TASK PROMPT.
Please retype the listing below exactly as it stands, skipping any pictures.

RECORDS PROVIDED.
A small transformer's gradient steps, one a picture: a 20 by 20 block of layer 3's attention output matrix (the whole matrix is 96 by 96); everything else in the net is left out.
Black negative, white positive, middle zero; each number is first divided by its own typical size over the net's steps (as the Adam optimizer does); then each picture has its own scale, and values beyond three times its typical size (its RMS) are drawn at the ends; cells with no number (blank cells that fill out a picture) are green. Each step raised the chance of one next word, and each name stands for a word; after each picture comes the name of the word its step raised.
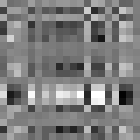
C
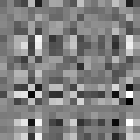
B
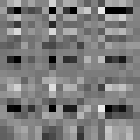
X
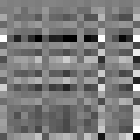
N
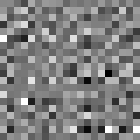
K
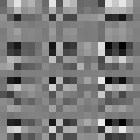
B
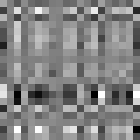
C
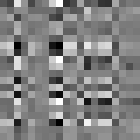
B
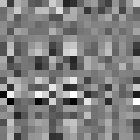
B
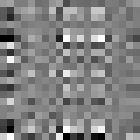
N
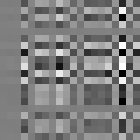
N
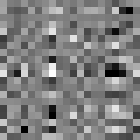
K
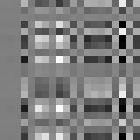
X
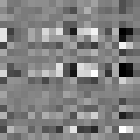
K
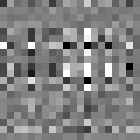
K
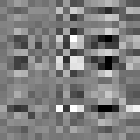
X
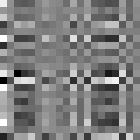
N
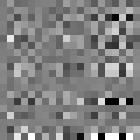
K
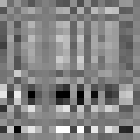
C
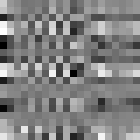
K
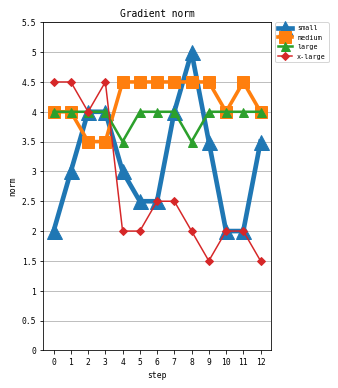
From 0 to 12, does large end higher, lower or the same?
the same
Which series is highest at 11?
medium
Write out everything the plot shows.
Title: Gradient norm
x-axis: step, ticks 0 1 2 3 4 5 6 7 8 9 10 11 12
y-axis: norm, ticks 0 0.5 1 1.5 2 2.5 3 3.5 4 4.5 5 5.5
Legend: small, medium, large, x-large
Values:
small: 2 3 4 4 3 2.5 2.5 4 5 3.5 2 2 3.5
medium: 4 4 3.5 3.5 4.5 4.5 4.5 4.5 4.5 4.5 4 4.5 4
large: 4 4 4 4 3.5 4 4 4 3.5 4 4 4 4
x-large: 4.5 4.5 4 4.5 2 2 2.5 2.5 2 1.5 2 2 1.5
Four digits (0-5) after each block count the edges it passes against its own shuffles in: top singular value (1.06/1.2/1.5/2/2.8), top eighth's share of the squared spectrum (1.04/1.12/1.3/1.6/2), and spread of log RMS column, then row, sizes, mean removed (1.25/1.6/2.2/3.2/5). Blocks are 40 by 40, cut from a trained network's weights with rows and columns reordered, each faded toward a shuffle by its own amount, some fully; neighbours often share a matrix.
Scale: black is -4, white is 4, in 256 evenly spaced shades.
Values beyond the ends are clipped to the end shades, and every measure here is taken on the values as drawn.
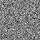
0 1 0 0
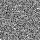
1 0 0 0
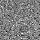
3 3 0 1
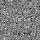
3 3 1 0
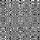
4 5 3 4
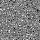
0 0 0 0
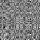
4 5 1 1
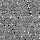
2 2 0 0
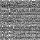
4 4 2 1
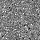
0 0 0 0
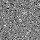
1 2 0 0
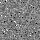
0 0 0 0
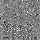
2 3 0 2
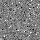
0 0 0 0
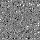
2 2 0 1
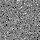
0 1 0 0
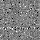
2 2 0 1
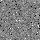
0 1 0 0
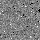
0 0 0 0
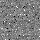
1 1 0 0
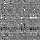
3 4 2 1
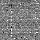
2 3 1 0
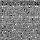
3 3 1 1
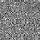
3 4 1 2
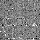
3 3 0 2
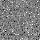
2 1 0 1
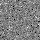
0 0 0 0
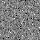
1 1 0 0
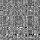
3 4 0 2
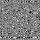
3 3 0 2
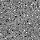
1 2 0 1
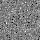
0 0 0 0
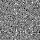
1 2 0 0
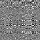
4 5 2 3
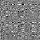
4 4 2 2
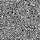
2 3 0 1
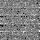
3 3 1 1
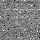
2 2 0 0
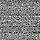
3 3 1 2
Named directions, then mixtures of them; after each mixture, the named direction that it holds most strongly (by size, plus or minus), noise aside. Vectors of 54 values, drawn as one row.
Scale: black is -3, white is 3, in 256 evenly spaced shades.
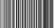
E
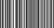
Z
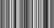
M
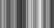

TASK SOLUTION.
A small transformer's gradient steps, one a picture: a 20 by 20 block of layer 3's attention output matrix (the whole matrix is 96 by 96); everything else in the net is left out.
Black negative, white positive, middle zero; each number is first divided by its own typical size over the net's steps (as the Adam optimizer does); then each picture has its own scale, and values beyond three times its typical size (its RMS) are drawn at the ends; cells with no number (blank cells that fill out a picture) are green. Each step raised the chance of one next word, and each name stands for a word; after each picture comes the name of the word its step raised.
C
B
X
N
K
B
C
B
B
N
N
K
X
K
K
X
N
K
C
K
From 0 to 12, does large end higher, lower or the same?
the same
Which series is highest at 11?
medium
Write out everything the plot shows.
Title: Gradient norm
x-axis: step, ticks 0 1 2 3 4 5 6 7 8 9 10 11 12
y-axis: norm, ticks 0 0.5 1 1.5 2 2.5 3 3.5 4 4.5 5 5.5
Legend: small, medium, large, x-large
Values:
small: 2 3 4 4 3 2.5 2.5 4 5 3.5 2 2 3.5
medium: 4 4 3.5 3.5 4.5 4.5 4.5 4.5 4.5 4.5 4 4.5 4
large: 4 4 4 4 3.5 4 4 4 3.5 4 4 4 4
x-large: 4.5 4.5 4 4.5 2 2 2.5 2.5 2 1.5 2 2 1.5
Four digits (0-5) after each block count the edges it passes against its own shuffles in: top singular value (1.06/1.2/1.5/2/2.8), top eighth's share of the squared spectrum (1.04/1.12/1.3/1.6/2), and spread of log RMS column, then row, sizes, mean removed (1.25/1.6/2.2/3.2/5). Blocks are 40 by 40, cut from a trained network's weights with rows and columns reordered, each faded toward a shuffle by its own amount, some fully; neighbours often share a matrix.
Scale: black is -4, white is 4, in 256 evenly spaced shades.
Values beyond the ends are clipped to the end shades, and every measure here is taken on the values as drawn.
0 1 0 0
1 0 0 0
3 3 0 1
3 3 1 0
4 5 3 4
0 0 0 0
4 5 1 1
2 2 0 0
4 4 2 1
0 0 0 0
1 2 0 0
0 0 0 0
2 3 0 2
0 0 0 0
2 2 0 1
0 1 0 0
2 2 0 1
0 1 0 0
0 0 0 0
1 1 0 0
3 4 2 1
2 3 1 0
3 3 1 1
3 4 1 2
3 3 0 2
2 1 0 1
0 0 0 0
1 1 0 0
3 4 0 2
3 3 0 2
1 2 0 1
0 0 0 0
1 2 0 0
4 5 2 3
4 4 2 2
2 3 0 1
3 3 1 1
2 2 0 0
3 3 1 2
Named directions, then mixtures of them; after each mixture, the named direction that it holds most strongly (by size, plus or minus), noise aside. Vectors of 54 values, drawn as one row.
Scale: black is -3, white is 3, in 256 evenly spaced shades.
E
Z
M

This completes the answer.